*** Begin section ***

In the data rows, the value 500 means zero.
Here are some points:
Array([518, 739, 557, 457, 476, 516, 358, 361, 417, 455, 264, 289, 778, 521, 387])
Array([392, 548, 453, 432, 374, 475, 490, 353, 320, 623, 336, 523, 778, 566, 275])
Array([410, 236, 864, 304, 726, 334, 380, 510, 691, 662, 458, 670, 511, 653, 386])
Array([441, 503, 463, 165, 240, 729, 589, 393, 350, 439, 469, 610, 309, 461, 335])
Array([529, 683, 488, 717, 790, 645, 548, 694, 652, 329, 574, 701, 607, 596, 339])
Array([237, 659, 542, 518, 604, 196, 571, 276, 313, 935, 245, 807, 551, 646, 435])
Array([475, 385, 569, 609, 253, 694, 410, 528, 738, 679, 451, 281, 661, 513, 500])
Array([358, 707, 420, 382, 320, 392, 426, 278, 356, 618, 489, 503, 625, 755, 424])
Array([481, 295, 527, 259, 728, 526, 382, 557, 693, 530, 480, 559, 530, 740, 388])
Array([263, 600, 497, 381, 552, 273, 550, 217, 364, 653, 264, 591, 435, 695, 560])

*** End section ***

What to produce:
What you write must match the records above exactly, line for line.

Solution for this problem:
In the data rows, the value 500 means zero.
Here are some points:
Array([518, 739, 557, 457, 476, 516, 358, 361, 417, 455, 264, 289, 778, 521, 387])
Array([392, 548, 453, 432, 374, 475, 490, 353, 320, 623, 336, 523, 778, 566, 275])
Array([410, 236, 864, 304, 726, 334, 380, 510, 691, 662, 458, 670, 511, 653, 386])
Array([441, 503, 463, 165, 240, 729, 589, 393, 350, 439, 469, 610, 309, 461, 335])
Array([529, 683, 488, 717, 790, 645, 548, 694, 652, 329, 574, 701, 607, 596, 339])
Array([237, 659, 542, 518, 604, 196, 571, 276, 313, 935, 245, 807, 551, 646, 435])
Array([475, 385, 569, 609, 253, 694, 410, 528, 738, 679, 451, 281, 661, 513, 500])
Array([358, 707, 420, 382, 320, 392, 426, 278, 356, 618, 489, 503, 625, 755, 424])
Array([481, 295, 527, 259, 728, 526, 382, 557, 693, 530, 480, 559, 530, 740, 388])
Array([263, 600, 497, 381, 552, 273, 550, 217, 364, 653, 264, 591, 435, 695, 560])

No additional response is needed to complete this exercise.